## Collected data entries
=== Begin Enclosure ===

The rows of a group lie close to one hidden flat surface of 8 dimensions, which may be shifted away from zero. Surfaces can cross.
Known rows, each followed by its group:
[ -5   2  -8 -16  10 -21 -19 -34   5  -8  -8  15 -13  -2] | q707
[-12   5  11 -15   7  -1   1  -7 -12   1  -4  -5  -7  -4] | q852
[  9   0  13 -11  13 -15 -12  20 -10  23   3  -4  24  12] | q852
[ -5  -9  -2  35  -2 -14  -2  13   6 -23  -7 -22   5   1] | q255
[  2 -16  -6  23  12  20   7   4   2  -2  18   0  15   4] | q149
[  2   4 -13  -5  11  27  36  -2 -21  19 -26  -3 -48  -6] | q852
[ 44   3  -4  -4  17  22   7  26 -15  -7 -12   2   8   4] | q852
[ 36  -7  15 -18   0  -6 -30   4  15  35  -3  25  14  24] | q37
[ -1 -12 -14 -12  25  -8  29  19 -47  35   5  -7  -3  18] | q852
[  2  -2  -3   2 -27  12   8  17 -20 -12  23  -1  12   9] | q149
[ 11  -6   8   6   5   5 -20  -7  14  11  15  10  12   7] | q255
[-15  18 -14  27  11   3  33  37  -5  14   4 -23  16 -20] | q255
[  2  -4  -3  -5  11  26  34  -3 -10  13  -7  -7 -30 -11] | q852
[  4  27   2   6 -13  -2 -23   6 -10  19  34  -3  14  -1] | q707
[ -8  14  -6   5 -37 -13   7   1  -5  13  16 -11 -21  -8] | q707
[ 39 -51  -9   2   7  -5 -12  -4   3 -29  22  20  27  32] | q852
[ 17  12   3  28  10  -7  -9  13  11  52  14 -14  -2  -5] | q149
[-30  -9 -17  41 -19 -29 -32 -27  26 -26  -2   6  -3  11] | q707
[ -5  -2 -18 -11 -18  17  13  -5  30  -6  -7  38  12  -3] | q37
[  6   5   1   4  -5  10 -15  -3   2 -10   9   9  12   5] | q37
[-3  7 -7  9 -4  4  5  4 -9  9  9 -4 -3 -2] | q149
[ 9  5 -6  6  2 15 10 10 -5  1  3 -3  1 -7] | q37
[ 4 -3 -3 20 12 11 10 15  5  3 -2 -8  9 -3] | q149
[ 37  28 -12 -47   2  27   4  -1 -42   2  29  20   3  -7] | q707
[ 10   0   2   7 -27   6  12  16  -5  33  22  -8  -9   4] | q707
[ -9  -9 -10   1  -2 -14  -8 -28  11  -4  -7  11 -20   4] | q707
[-37  -8  -9 -11   9 -36  22 -18  14  -3  14  -8   6 -24] | q255
[-13  25  10 -21 -21 -23 -23   7   7  23   5  13  22   3] | q37
[ -3  37  12  -2 -12  -4 -16   1 -24  18  11 -21 -17 -10] | q255
[  3   1   1 -11  10  20  22  15 -19  -6 -15  -3  -2  -1] | q149
[  0   9  11  -3  20 -20 -28   2 -11 -32  -2 -12  28   1] | q255
[ 11  23  12  -4   8  16  -1   4 -21  30  15 -16 -14 -11] | q149
[-12  11  -9   9   0  11  10  -1 -14  10  12  -6  -9  -6] | q149
[ 11  25   3  23  38  -1 -27  17  -5   5  15 -13  39  -8] | q255
[ 25 -12  -3  -7   5  11  -2  -4  -7 -24   2   6   0   5] | q852
[ 12   3  -8  28  -4  14  13  23  -3   2  -6 -13  -8  -1] | q149
[-13   1   3 -12  -8   0  -7 -34  -5   2 -10   5 -41   0] | q852
[ 15  -8  -5  19  37 -22   5   6 -16  17   6 -29  -9  -4] | q37
[-14   1   8  -4   6   9   5 -10   0   9  -7  -2 -13  -4] | q707
[-11   9   9   8 -35  20  26  30  -8 -18 -12 -20  -8  -6] | q255
[-10  19   5  -6   7 -32 -13   9 -15  22  -2 -15   2  -2] | q37
[ -7  14  -8 -17   3   8  17 -16  14   5  16   9  -1 -30] | q37
[ -7   1  -6  18 -29  26  -2  -6  -9  -8  32   2  -4   6] | q707
[  5 -40 -17   9  10   9  31  16  28   3  -5  23  27  11] | q255
[ -5   2  -4  10 -20  15  -2  -4 -16 -17  34  -4   1   1] | q149
[  1  26  19   5 -32  -4 -18   7 -24  -3  -1 -26 -25  -1] | q255
[-11  17  -2  10 -16   3  13  42  -9  -6 -14  -9  23   1] | q37
[ 12  24  -6  -6 -19  -7 -27   3 -19  -7 -51  11 -32  21] | q852
[ 28 -22   7   2   1  32 -11   6  23 -33  -3  23  32  14] | q37
[-51 -12   3  50 -18  19  -4 -22  15 -11  -2  -9 -22   8] | q707

New rows. What belongs after each?
[  7   4 -13  -8  -1 -21  23  20   1   8 -29  -4 -10  -7] | q707
[ 21  19   7 -22  -8  25   7   7   7  22   2  12  -1 -11] | q37
[ 44 -19 -22   4  -4  -7  -3  19   4  12  12  23  16  22] | q707
[ -7  10  -9 -10  -3   3  -2 -11  -1   0 -11  14  -8  -1] | q37
[ -7 -23   5   7  15   3  29  19   4  37  -2  -7   2   6] | q852
[-10 -23 -14  -1   2  -4  28  -2  21  15   8  13   7  -3] | q255
[-15  17  -6  -2  -2  -2  17  26 -12  -4 -25  -8   3  -5] | q37
[ -9   1  -6   1   9  19  11  -5 -18  30  30   4   2   2] | q149
[  0 -25 -11  -5  -1 -14   3  -8 -23   9   9   6 -12  26] | q852
[ -2 -16  12  -2  29  21  31   8  15  17  -9  -7   4 -13] | q852
[-46   8 -27  22   7  12  22 -16  -9  14  27   3  -3 -10] | q149
[-11  21   9 -17 -11 -12  -2  21   4   9  -7   2  23  -6] | q37
[  5  -8 -15   9  14   2  14   7  -3  -4 -17  -1  -6   1] | q37
[  2  16 -20  -7 -25 -29   4   9  -4 -36   1  -1   7 -12] | q707
[ -3 -12  -2  -7 -12  15  11 -30  -5 -16  12  -1 -33  -6] | q852
[  0  21   0 -10  -5 -25  16  29  -3   5 -15 -15   7 -16] | q707
[-12   2  -9  -8  16  -6  26   9   6  -9 -19  -2   6 -16] | q37
[ -1   9   4   2 -15  -6 -11 -14  -7  16   7  -7 -28  -1] | q255
[  3  17   4  -3 -31  24  35  43 -11  43  12  -8   0  -7] | q255
[  9  -3 -19  23  11  -8   5  19 -19 -13 -34 -10 -12  14] | q255
[-15 -26 -23  13  -1 -37 -13  -8  26  -1 -12  28  20  25] | q37
[ -5  12  13   1  19   2 -10   8   1  30  -3  -3  10   0] | q707
[ -9  17   1 -40   5 -22   7   1 -14  20 -26   8 -10  -2] | q149
[  4  15  -6 -18  -9 -12   2  -4  -8  -1   7   0  -4 -11] | q707
[  5   5  -6   7  -9 -12 -12  11  -4  23  -4   7   1  16] | q37
[ 23  20  -6 -31  -8 -13 -13 -10 -14   3  29  11   6  -8] | q707
[  3  38  23   0   5  42 -29  -4 -15 -18  -3  -6   1  -9] | q255
[  7   5  -2  14   6   8  -2  -1  -2   3  -4  -8 -14  -7] | q149
[-17  32   8  -6  16 -13   1   3   3  -3 -28 -21  -9 -30] | q149
[ 38  -1 -15   1  -3  15  -1   3 -13   1 -27  13 -31  17] | q852
[  1  -2  10   0  17 -59 -17  23   2  38   0 -16  27   9] | q37
[  0  22  -5   0 -16 -11   7  21  -9   4   4  -9   6 -10] | q707
[ 1  2  0 -5 -6 11 10  7 -5  2 -9  5 -5  4] | q255
[ -8  -2  10  13 -39   0  -4  -7   0  -9   0 -15 -32   2] | q255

=== End Enclosure ===

## WHAT THE TASK ASKS
Looking at the entries above, count each line that includes the string "group" and give only the total.

## RESPONSE TO THE TASK
2